(DATA FOR ANALYSIS Opens)

Below are the code and all the weights of a small trained network. Each question names an input and a target symbol and asks about switching units off, where a switched-off unit gives its printed mean instead of its output.

import numpy as np


def w(rows, s, z=0):
    codes = np.array(rows[::2]) - 128.0
    scale = np.full(codes.shape[1], s)
    scale[-1] = z or s
    return codes * scale


def f(y):
    return y / 2 * (1 + np.tanh(0.7978845608 * (y + 0.044715 * y**3)))


def softmax(a):
    e = np.exp(a - a.max(-1, keepdims=True))
    return e / e.sum(-1, keepdims=True)


def log_softmax(a):
    a = a - a.max(-1, keepdims=True)
    return a - np.log(np.exp(a).sum(-1, keepdims=True))


def net(x, mask):
    ids = ['αζλμπω'.index(c) for c in x.split()]
    T = len(ids)
    res = E[ids] + P[:T]
    u = 0
    for l in range(3):
        q, k, v = (res @ M[l].T for M in (Q, K, V))
        z = softmax(np.where(np.tri(T) > 0, q @ k.T / 4**0.5, -1e9)) @ v
        res = res + np.where(mask[u], z, O[l][:, -1]) @ O[l][:, :-1]
        u += 1
        y = f(res @ A[l][:, :-1].T + A[l][:, -1])
        res = res + np.where(mask[u : u + 4], y, B[l][:, -1]) @ B[l][:, :-1]
        u += 4
    return log_softmax(res[-1] @ U[:, :-1].T + U[:, -1])


Q, K, V, O, A, B = {}, {}, {}, {}, {}, {}
E = w([
[212,199,56,133,108,214,101],'α',
[254,89,149,167,133,163,111],'ζ',
[124,228,94,135,2,55,176],'λ',
[148,137,191,139,110,97,60],'μ',
[73,113,173,58,149,80,205],'π',
[107,148,84,98,136,156,220],'ω',
],0.013)
P = w([
[72,79,136,233,147,65,73],'0',
[33,44,164,195,142,196,44],'1',
[75,98,224,183,118,191,99],'2',
[69,49,198,95,116,231,56],'3',
[145,137,215,13,123,180,67],'4',
[96,126,186,124,187,160,131],'5',
[140,203,182,37,185,118,155],'6',
[83,254,177,129,236,85,247],'7',
],0.0079)
Q[0] = w([
[131,152,225,189,154,13,31],'0.h0',
[148,223,22,148,14,85,106],'0.h0',
[128,115,120,210,140,254,125],'0.h0',
[22,137,29,101,137,46,56],'0.h0',
],0.012)
K[0] = w([
[170,114,231,161,167,59,11],'0.h0',
[78,254,113,119,5,136,90],'0.h0',
[128,206,46,120,254,172,72],'0.h0',
[63,135,160,59,124,29,118],'0.h0',
],0.012)
V[0] = w([
[43,151,196,133,253,69,18],'0.h0',
[169,213,125,107,166,148,127],'0.h0',
[53,92,159,130,106,106,144],'0.h0',
[94,198,169,98,167,126,108],'0.h0',
],0.0069)
O[0] = w([
[202,77,2,116,50,127,234,2],'0.h0',
[119,121,153,144,121,108,74,195],'0.h0',
[154,165,159,148,64,181,147,54],'0.h0',
[163,135,142,164,36,147,117,138],'0.h0',
],0.0066,0.00091)
A[0] = w([
[204,49,138,129,206,199,191,6],'0.n0',
[90,150,2,43,80,145,139,33],'0.n1',
[119,178,116,158,13,143,128,48],'0.n2',
[35,61,130,49,109,21,159,79],'0.n3',
],0.0079,0.0016)
B[0] = w([
[49,144,254,105,163,93,188,252],'0.n0',
[133,128,238,137,136,121,95,122],'0.n1',
[52,1,68,63,227,111,55,203],'0.n2',
[164,137,174,210,93,137,38,243],'0.n3',
],0.0067,0.0019)
Q[1] = w([
[112,109,126,242,123,212,115],'1.h0',
[24,76,159,45,162,247,103],'1.h0',
[89,31,165,111,36,211,58],'1.h0',
[205,155,149,7,123,142,107],'1.h0',
],0.014)
K[1] = w([
[199,187,116,176,120,94,159],'1.h0',
[91,121,150,250,134,133,120],'1.h0',
[114,105,68,210,145,102,159],'1.h0',
[87,57,124,143,116,222,100],'1.h0',
],0.019)
V[1] = w([
[22,96,166,106,103,148,242],'1.h0',
[91,180,78,172,255,219,217],'1.h0',
[204,125,120,140,19,233,143],'1.h0',
[193,65,246,144,223,121,112],'1.h0',
],0.0086)
O[1] = w([
[116,125,126,204,145,194,139,159],'1.h0',
[103,137,63,163,132,48,210,112],'1.h0',
[62,87,158,94,139,124,145,88],'1.h0',
[139,134,131,161,5,119,111,252],'1.h0',
],0.012,0.0037)
A[1] = w([
[119,114,104,40,159,194,187,3],'1.n0',
[111,125,87,184,134,8,95,121],'1.n1',
[194,84,75,127,160,160,149,139],'1.n2',
[130,43,166,185,220,29,90,94],'1.n3',
],0.011,0.0033)
B[1] = w([
[140,133,47,222,141,74,240,176],'1.n0',
[116,115,95,187,131,216,75,252],'1.n1',
[254,128,63,135,33,198,208,150],'1.n2',
[47,94,152,229,107,146,80,208],'1.n3',
],0.008,0.0033)
Q[2] = w([
[81,156,253,106,174,233,173],'2.h0',
[74,160,194,91,93,109,248],'2.h0',
[70,236,57,36,140,207,8],'2.h0',
[43,64,188,110,91,225,254],'2.h0',
],0.0081)
K[2] = w([
[28,204,136,134,109,91,99],'2.h0',
[63,223,112,116,110,165,186],'2.h0',
[134,124,231,218,155,168,47],'2.h0',
[12,179,89,95,159,139,171],'2.h0',
],0.011)
V[2] = w([
[110,91,129,84,58,139,101],'2.h0',
[81,128,153,144,152,91,140],'2.h0',
[81,126,21,111,138,195,72],'2.h0',
[160,3,180,197,109,98,151],'2.h0',
],0.0051)
O[2] = w([
[84,82,252,179,205,68,68,124],'2.h0',
[89,120,92,104,72,132,158,126],'2.h0',
[198,176,169,63,186,16,50,229],'2.h0',
[58,84,241,96,118,198,223,251],'2.h0',
],0.0038,0.0027)
A[2] = w([
[169,124,74,150,102,52,97,3],'2.n0',
[137,35,140,52,153,127,102,68],'2.n1',
[46,96,153,66,108,22,162,173],'2.n2',
[171,69,199,141,135,115,244,107],'2.n3',
],0.011,0.0055)
B[2] = w([
[117,169,195,143,125,254,18,132],'2.n0',
[154,205,123,99,18,106,195,172],'2.n1',
[51,61,134,164,160,210,30,225],'2.n2',
[122,180,152,68,127,37,146,254],'2.n3',
],0.0066,0.0053)
U = w([
[176,187,143,83,224,186,75,36],'α',
[93,132,202,145,154,244,114,252],'ζ',
[49,123,110,63,178,102,42,38],'λ',
[166,73,124,105,60,140,118,13],'μ',
[85,207,184,1,148,137,148,216],'π',
[73,156,126,145,229,182,182,92],'ω',
],0.0051,0.0041)

Each question gives the input, a string of symbols that net reads in full, and the target symbol t.
The units are the heads (4 rows each of Q, K, V and O) and the neurons (one row each of A and B). Each row of codes is followed by its name. A weight is (code - 128) times the scale printed after its matrix; where a second scale follows, it is the last column's (O, A, B and U).
mask holds one flag per unit, layer by layer, with each layer's heads first. A switched-off unit (its flag False) gives its mean, the last column of its rows in O or B, instead of its output. The means were averaged over made-up inputs and are rounded, as every weight is.
A unit's drop is (log p(t) with every unit on - log p(t) with that unit switched off) / (log p(t) with every unit on - log p(t) with every unit switched off).
The circuit of an input: a set's keep is (log p(t) with only the set's units on - log p(t) with every unit switched off) / (log p(t) with every unit on - log p(t) with every unit switched off). Starting from the 12 units with the biggest drops (on a tie, the unit counted first), units are removed one at a time, each time the one whose removal leaves the highest keep (on an exact tie, the one counted first), for as long as the keep stays at least 0.8.
units of the circuit, in order: the units of the circuit, biggest drop first
top k neurons: the k neurons with the biggest drops, biggest first
top k neurons in layer l: the k neurons of layer l with the biggest drops, biggest first
drop of u: that unit's drop, to one decimal
input ω ζ ω ω ζ, target π: top neuron in layer 0 -> (0.n2)
input ζ π π ω ω μ ω μ, target ω: units of the circuit, in order -> (1.h0 0.h0)
input π ζ ω ζ ω, target μ: units of the circuit, in order -> (1.h0 0.n0)
input ζ ω π π, target μ: units of the circuit, in order -> (1.h0 0.n3)
input μ λ μ α, target π: units of the circuit, in order -> (1.h0 2.n1 0.h0)
input α ω ζ λ μ ζ π, target ζ: units of the circuit, in order -> (0.n3 0.n2 1.h0)
input λ π α μ, target α: units of the circuit, in order -> (1.h0 0.n2)
input π λ ω ω μ, target α: top 4 neurons -> (0.n2 1.n2 0.n0 1.n3)
input π ω ω ω λ π μ α, target α: units of the circuit, in order -> (1.h0 0.h0 2.h0)
input π ω ω π λ ω λ ω, target α: units of the circuit, in order -> (1.h0 0.n2 0.h0 2.h0)
input ω ω λ ζ ζ α ω α, target μ: units of the circuit, in order -> (1.h0 0.n0)
input ω ζ ω α α μ ζ, target λ: top 3 neurons -> (2.n2 0.n0 1.n3)
input ω λ μ ω α, target α: top 2 neurons in layer 0 -> (0.n2 0.n3)
input ω ω π, target ω: units of the circuit, in order -> (1.h0)
input ω α ζ ζ μ ω μ, target μ: units of the circuit, in order -> (1.h0 0.h0)
input α ω μ ω, target λ: top 2 neurons in layer 1 -> (1.n2 1.n1)
input ω λ α λ, target λ: top 2 neurons -> (0.n2 0.n0)
input α π ω π, target λ: units of the circuit, in order -> (2.n2 1.h0 0.n0 1.n1)
input λ α α α ζ, target λ: units of the circuit, in order -> (1.h0 2.n2)
input ω ω ζ ω ω ω α, target ω: units of the circuit, in order -> (1.h0)
input ω ω μ μ ω, target ω: top 2 neurons -> (1.n0 0.n3)
input μ ω μ, target π: drop of 0.n0 -> 0.1
input ζ ω μ ω ζ ω λ, target ζ: drop of 0.n0 -> 0.2
input α μ ω α α μ ω, target λ: drop of 1.n2 -> 0.1
input π α ω α ω ω α, target λ: drop of 0.n2 -> 0.0
input ζ π ζ, target π: top 2 neurons in layer 1 -> (1.n1 1.n3)
input ω π ω ζ, target ω: top neuron -> (0.n0)
input π α ζ μ π, target λ: top 2 neurons -> (2.n2 0.n0)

(DATA FOR ANALYSIS Closes)

_ABOUT THIS TASK_
Report each line above that includes the string "full".

_TASK RESPONSE_
    scale = np.full(codes.shape[1], s)
Each question gives the input, a string of symbols that net reads in full, and the target symbol t.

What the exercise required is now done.